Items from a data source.
Below is a small trained network, with its code and all its weights. Each question gives an input and a class and asks what happens when units are switched off, that is, made to give their printed mean instead of their output.

import numpy as np


def w(rows, s, z=0):
    codes = np.array(rows[::2]) - 128.0
    scale = np.full(codes.shape[1], s)
    scale[-1] = z or s
    return codes * scale


def f(y):
    return y / 2 * (1 + np.tanh(0.7978845608 * (y + 0.044715 * y**3)))


def log_softmax(a):
    a = a - a.max(-1, keepdims=True)
    return a - np.log(np.exp(a).sum(-1, keepdims=True))


def net(x, mask):
    res = np.array(x, float).reshape(1, 6) / 4 @ E
    y = f(res @ A[0][:, :-1].T + A[0][:, -1])
    res = res + np.where(mask, y, B[0][:, -1]) @ B[0][:, :-1]
    return log_softmax(res[-1] @ U[:, :-1].T + U[:, -1])


A, B = {}, {}
E = w([
[179,198,158,167,205,78,162,136,97,164],'x0',
[106,226,128,79,185,63,67,92,193,167],'x1',
[127,77,157,108,157,175,100,186,145,179],'x2',
[125,99,106,127,165,73,133,177,215,128],'x3',
[189,147,113,110,100,113,124,96,162,91],'x4',
[124,70,102,115,151,142,203,59,202,255],'x5',
],0.0082)
A[0] = w([
[103,86,121,107,102,138,120,96,149,189,77],'n1',
[73,133,82,61,39,110,102,123,164,140,167],'n2',
[68,97,127,58,114,149,124,138,146,128,113],'n3',
[203,2,92,176,183,148,201,150,83,26,76],'n4',
[140,169,157,174,159,121,76,200,89,59,78],'n5',
[162,142,139,105,112,96,53,204,117,98,103],'n6',
[183,208,169,144,142,79,183,168,95,180,161],'n7',
[107,119,186,109,164,107,38,149,88,15,61],'n8',
[99,253,92,44,139,128,71,153,156,162,80],'n9',
[62,132,122,103,37,154,113,85,126,75,234],'n10',
[128,92,139,199,161,71,129,110,129,112,67],'n11',
[144,178,53,184,111,170,77,228,96,109,15],'n12',
[63,156,97,39,208,94,9,75,117,125,80],'n13',
[117,161,165,92,175,165,163,153,96,147,250],'n14',
[126,160,121,137,113,71,104,97,100,138,172],'n15',
],0.0077,0.0019)
B[0] = w([
[191,104,142,247,140,88,129,78,120,149,175],'n1',
[170,145,107,186,93,135,103,166,125,188,198],'n2',
[146,102,107,170,97,38,104,142,147,141,174],'n3',
[29,117,186,76,178,156,168,130,64,39,254],'n4',
[131,119,104,153,84,99,98,70,98,198,238],'n5',
[160,114,63,155,138,159,184,38,132,143,206],'n6',
[193,106,64,180,32,179,82,189,99,151,210],'n7',
[193,165,93,173,254,50,113,35,176,206,247],'n8',
[124,174,198,87,143,186,163,155,78,61,221],'n9',
[238,69,110,184,129,149,116,184,179,115,227],'n10',
[90,153,90,151,59,95,52,141,161,117,134],'n11',
[28,110,121,88,135,109,153,74,101,148,193],'n12',
[58,226,165,104,169,172,188,202,165,70,227],'n13',
[135,136,132,223,85,27,102,142,98,154,172],'n14',
[150,96,124,145,161,152,151,170,193,115,158],'n15',
],0.0064,0.0067)
U = w([
[154,64,83,186,167,101,135,33,118,151,146],'0',
[189,83,91,207,67,146,88,242,89,96,254],'1',
[71,120,198,113,157,253,203,168,88,34,1],'2',
],0.005,0.0022)

Each question gives the input, the list of numbers given to net, and the class t.
The units are the neurons (one row each of A and B). Each row of codes is followed by its name. A weight is (code - 128) times the scale printed after its matrix; where a second scale follows, it is the last column's (A, B and U).
mask holds one flag per neuron, in row order. A switched-off neuron (its flag False) gives its mean, the last column of its row in B, instead of its output. The means were averaged over made-up inputs and are rounded, as every weight is.
A unit's drop is (log p(t) with every unit on - log p(t) with that unit switched off) / (log p(t) with every unit on - log p(t) with every unit switched off).
The circuit of an input: a set's keep is (log p(t) with only the set's units on - log p(t) with every unit switched off) / (log p(t) with every unit on - log p(t) with every unit switched off). Starting from the 12 units with the biggest drops (on a tie, the unit counted first), units are removed one at a time, each time the one whose removal leaves the highest keep (on an exact tie, the one counted first), for as long as the keep stays at least 0.8.
units of the circuit, in order: the units of the circuit, biggest drop first
unit that matters most: the unit with the biggest drop
k most important neurons: the k neurons with the biggest drops, biggest first
drop when u is switched off: that unit's drop, to one decimal
input [8,-5,0,2,6,-8], class 0: units of the circuit, in order	[n8 n6]
input [-5,-7,1,0,2,0], class 2: unit that matters most	n4
input [-1,4,-4,-6,2,-2], class 2: units of the circuit, in order	[n13 n9]
input [-7,1,-6,7,-8,3], class 1: units of the circuit, in order	[n8 n2]
input [-4,-6,1,4,-4,-1], class 2: 2 most important neurons	[n4 n7]
input [-5,-2,-8,-8,4,4], class 1: 2 most important neurons	[n10 n8]
input [0,0,-5,4,4,-6], class 0: units of the circuit, in order	[n8 n6]
input [5,2,-3,-5,-2,4], class 1: units of the circuit, in order	[n7 n8]
input [2,-6,-3,3,-5,3], class 2: units of the circuit, in order	[n4 n8]
input [7,5,2,8,5,3], class 1: 2 most important neurons	[n7 n4]
input [-1,4,3,-3,-5,-5], class 0: 3 most important neurons	[n8 n4 n5]
input [-6,8,-3,-2,5,-7], class 2: 2 most important neurons	[n13 n9]
input [1,-5,3,8,-8,3], class 2: 2 most important neurons	[n4 n8]
input [-7,2,-4,8,3,-7], class 0: units of the circuit, in order	[n8]
input [-8,6,-1,6,3,7], class 1: units of the circuit, in order	[n2 n8]
input [2,8,5,-3,1,-6], class 2: 2 most important neurons	[n13 n9]
input [-8,0,-3,-7,-7,4], class 1: 2 most important neurons	[n8 n10]
input [8,6,-5,3,4,-3], class 1: 2 most important neurons	[n7 n4]
input [-3,4,4,7,1,-1], class 2: 3 most important neurons	[n13 n9 n7]
input [7,8,6,-4,-3,-2], class 2: units of the circuit, in order	[n9]
input [8,-1,6,7,-2,3], class 1: drop when n9 is switched off	0.0
input [3,5,-8,1,-7,3], class 2: drop when n13 is switched off	0.2
input [3,-8,0,-1,5,3], class 2: drop when n4 is switched off	0.4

What the task asks.
Give the lines from the one containing "input [-6,8,-3,-2,5,-7], class" through the end of the entries again, exactly as written and with no other lines.

Exercise answer.
input [-6,8,-3,-2,5,-7], class 2: 2 most important neurons	[n13 n9]
input [1,-5,3,8,-8,3], class 2: 2 most important neurons	[n4 n8]
input [-7,2,-4,8,3,-7], class 0: units of the circuit, in order	[n8]
input [-8,6,-1,6,3,7], class 1: units of the circuit, in order	[n2 n8]
input [2,8,5,-3,1,-6], class 2: 2 most important neurons	[n13 n9]
input [-8,0,-3,-7,-7,4], class 1: 2 most important neurons	[n8 n10]
input [8,6,-5,3,4,-3], class 1: 2 most important neurons	[n7 n4]
input [-3,4,4,7,1,-1], class 2: 3 most important neurons	[n13 n9 n7]
input [7,8,6,-4,-3,-2], class 2: units of the circuit, in order	[n9]
input [8,-1,6,7,-2,3], class 1: drop when n9 is switched off	0.0
input [3,5,-8,1,-7,3], class 2: drop when n13 is switched off	0.2
input [3,-8,0,-1,5,3], class 2: drop when n4 is switched off	0.4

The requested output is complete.